* THE DATA
^^^^^^^^^^^^^^^^

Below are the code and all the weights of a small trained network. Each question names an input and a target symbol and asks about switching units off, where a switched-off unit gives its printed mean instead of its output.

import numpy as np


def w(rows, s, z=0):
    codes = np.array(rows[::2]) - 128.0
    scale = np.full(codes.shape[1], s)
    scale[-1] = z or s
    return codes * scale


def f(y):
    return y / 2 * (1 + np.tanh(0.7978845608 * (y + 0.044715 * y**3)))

^^^^^^^^^^^^^^^^

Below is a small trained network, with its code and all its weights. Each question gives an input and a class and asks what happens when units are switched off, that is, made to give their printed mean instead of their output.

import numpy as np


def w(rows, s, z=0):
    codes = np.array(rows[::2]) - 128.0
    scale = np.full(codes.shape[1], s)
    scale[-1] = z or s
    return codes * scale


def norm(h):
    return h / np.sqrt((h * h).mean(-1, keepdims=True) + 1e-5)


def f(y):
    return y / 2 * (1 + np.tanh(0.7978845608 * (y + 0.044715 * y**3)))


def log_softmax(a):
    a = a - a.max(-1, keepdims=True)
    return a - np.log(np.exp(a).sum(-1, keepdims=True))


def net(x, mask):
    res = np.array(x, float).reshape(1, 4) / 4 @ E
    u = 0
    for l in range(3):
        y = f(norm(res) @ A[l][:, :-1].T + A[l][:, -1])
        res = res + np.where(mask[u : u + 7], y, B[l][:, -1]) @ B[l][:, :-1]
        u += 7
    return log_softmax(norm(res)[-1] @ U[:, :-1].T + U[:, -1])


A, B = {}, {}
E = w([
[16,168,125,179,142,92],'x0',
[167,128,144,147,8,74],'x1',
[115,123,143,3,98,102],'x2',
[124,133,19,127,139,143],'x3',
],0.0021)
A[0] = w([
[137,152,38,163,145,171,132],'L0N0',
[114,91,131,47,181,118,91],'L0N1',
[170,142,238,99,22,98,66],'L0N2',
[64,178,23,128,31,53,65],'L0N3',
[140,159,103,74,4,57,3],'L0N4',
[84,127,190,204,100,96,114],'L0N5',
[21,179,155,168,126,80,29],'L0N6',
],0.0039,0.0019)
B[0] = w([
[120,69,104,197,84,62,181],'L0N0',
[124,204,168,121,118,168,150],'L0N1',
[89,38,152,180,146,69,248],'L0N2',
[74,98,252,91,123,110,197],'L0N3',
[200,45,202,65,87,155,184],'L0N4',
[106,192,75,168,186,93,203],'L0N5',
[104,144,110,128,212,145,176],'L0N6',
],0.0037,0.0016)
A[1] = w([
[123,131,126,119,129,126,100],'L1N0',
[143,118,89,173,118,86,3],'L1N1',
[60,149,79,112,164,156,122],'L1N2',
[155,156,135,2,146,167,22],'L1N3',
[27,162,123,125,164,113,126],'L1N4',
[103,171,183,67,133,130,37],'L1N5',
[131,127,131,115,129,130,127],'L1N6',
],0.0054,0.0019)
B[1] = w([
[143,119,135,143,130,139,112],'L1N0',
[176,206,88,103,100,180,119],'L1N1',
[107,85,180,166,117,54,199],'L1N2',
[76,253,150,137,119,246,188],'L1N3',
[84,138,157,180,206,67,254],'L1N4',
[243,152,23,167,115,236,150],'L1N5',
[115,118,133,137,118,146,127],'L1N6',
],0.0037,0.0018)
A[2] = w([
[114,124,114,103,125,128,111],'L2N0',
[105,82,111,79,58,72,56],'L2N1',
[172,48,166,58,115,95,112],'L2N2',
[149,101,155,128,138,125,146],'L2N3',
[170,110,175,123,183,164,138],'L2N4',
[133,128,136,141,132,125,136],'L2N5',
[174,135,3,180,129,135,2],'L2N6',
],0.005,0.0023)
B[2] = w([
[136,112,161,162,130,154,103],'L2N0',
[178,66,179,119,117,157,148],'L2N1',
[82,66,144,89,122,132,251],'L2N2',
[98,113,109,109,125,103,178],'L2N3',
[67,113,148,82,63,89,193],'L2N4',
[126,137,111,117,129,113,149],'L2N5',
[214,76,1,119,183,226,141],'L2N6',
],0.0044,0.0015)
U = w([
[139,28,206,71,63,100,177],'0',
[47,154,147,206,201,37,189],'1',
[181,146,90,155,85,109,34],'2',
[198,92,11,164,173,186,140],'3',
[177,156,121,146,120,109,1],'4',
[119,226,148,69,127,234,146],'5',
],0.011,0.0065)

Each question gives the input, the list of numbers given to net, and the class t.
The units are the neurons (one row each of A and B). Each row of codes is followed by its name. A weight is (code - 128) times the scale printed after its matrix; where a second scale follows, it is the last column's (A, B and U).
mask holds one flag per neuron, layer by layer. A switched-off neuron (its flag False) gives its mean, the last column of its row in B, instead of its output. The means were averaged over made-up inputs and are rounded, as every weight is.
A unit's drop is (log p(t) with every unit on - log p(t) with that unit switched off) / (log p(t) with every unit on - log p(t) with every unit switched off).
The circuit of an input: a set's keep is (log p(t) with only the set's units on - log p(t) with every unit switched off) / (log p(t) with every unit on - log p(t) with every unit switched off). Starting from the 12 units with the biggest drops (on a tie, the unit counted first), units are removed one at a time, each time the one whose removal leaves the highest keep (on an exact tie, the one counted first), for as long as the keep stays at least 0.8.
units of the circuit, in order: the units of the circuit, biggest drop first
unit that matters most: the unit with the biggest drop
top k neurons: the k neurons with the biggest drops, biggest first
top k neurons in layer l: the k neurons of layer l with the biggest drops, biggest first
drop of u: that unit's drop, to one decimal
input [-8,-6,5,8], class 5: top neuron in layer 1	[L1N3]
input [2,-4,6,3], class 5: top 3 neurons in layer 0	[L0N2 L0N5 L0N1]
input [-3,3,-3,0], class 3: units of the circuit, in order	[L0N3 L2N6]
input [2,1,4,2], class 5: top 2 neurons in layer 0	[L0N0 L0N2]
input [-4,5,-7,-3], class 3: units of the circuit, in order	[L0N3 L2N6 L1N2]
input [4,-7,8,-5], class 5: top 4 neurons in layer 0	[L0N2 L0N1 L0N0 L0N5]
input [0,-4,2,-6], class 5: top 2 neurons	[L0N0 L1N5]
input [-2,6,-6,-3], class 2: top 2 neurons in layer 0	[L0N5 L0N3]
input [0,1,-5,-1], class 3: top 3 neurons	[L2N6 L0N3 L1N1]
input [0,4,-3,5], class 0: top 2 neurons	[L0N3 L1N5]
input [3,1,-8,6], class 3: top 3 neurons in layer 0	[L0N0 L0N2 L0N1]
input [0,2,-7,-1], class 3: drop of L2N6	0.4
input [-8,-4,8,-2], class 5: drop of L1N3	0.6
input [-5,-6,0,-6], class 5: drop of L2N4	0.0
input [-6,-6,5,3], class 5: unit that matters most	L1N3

^^^^^^^^^^^^^^^^

* EXERCISE DETAILS
Where a line in the data contains the string "asks", add it to your count, and give only the final number.

* WRITTEN ANSWER
2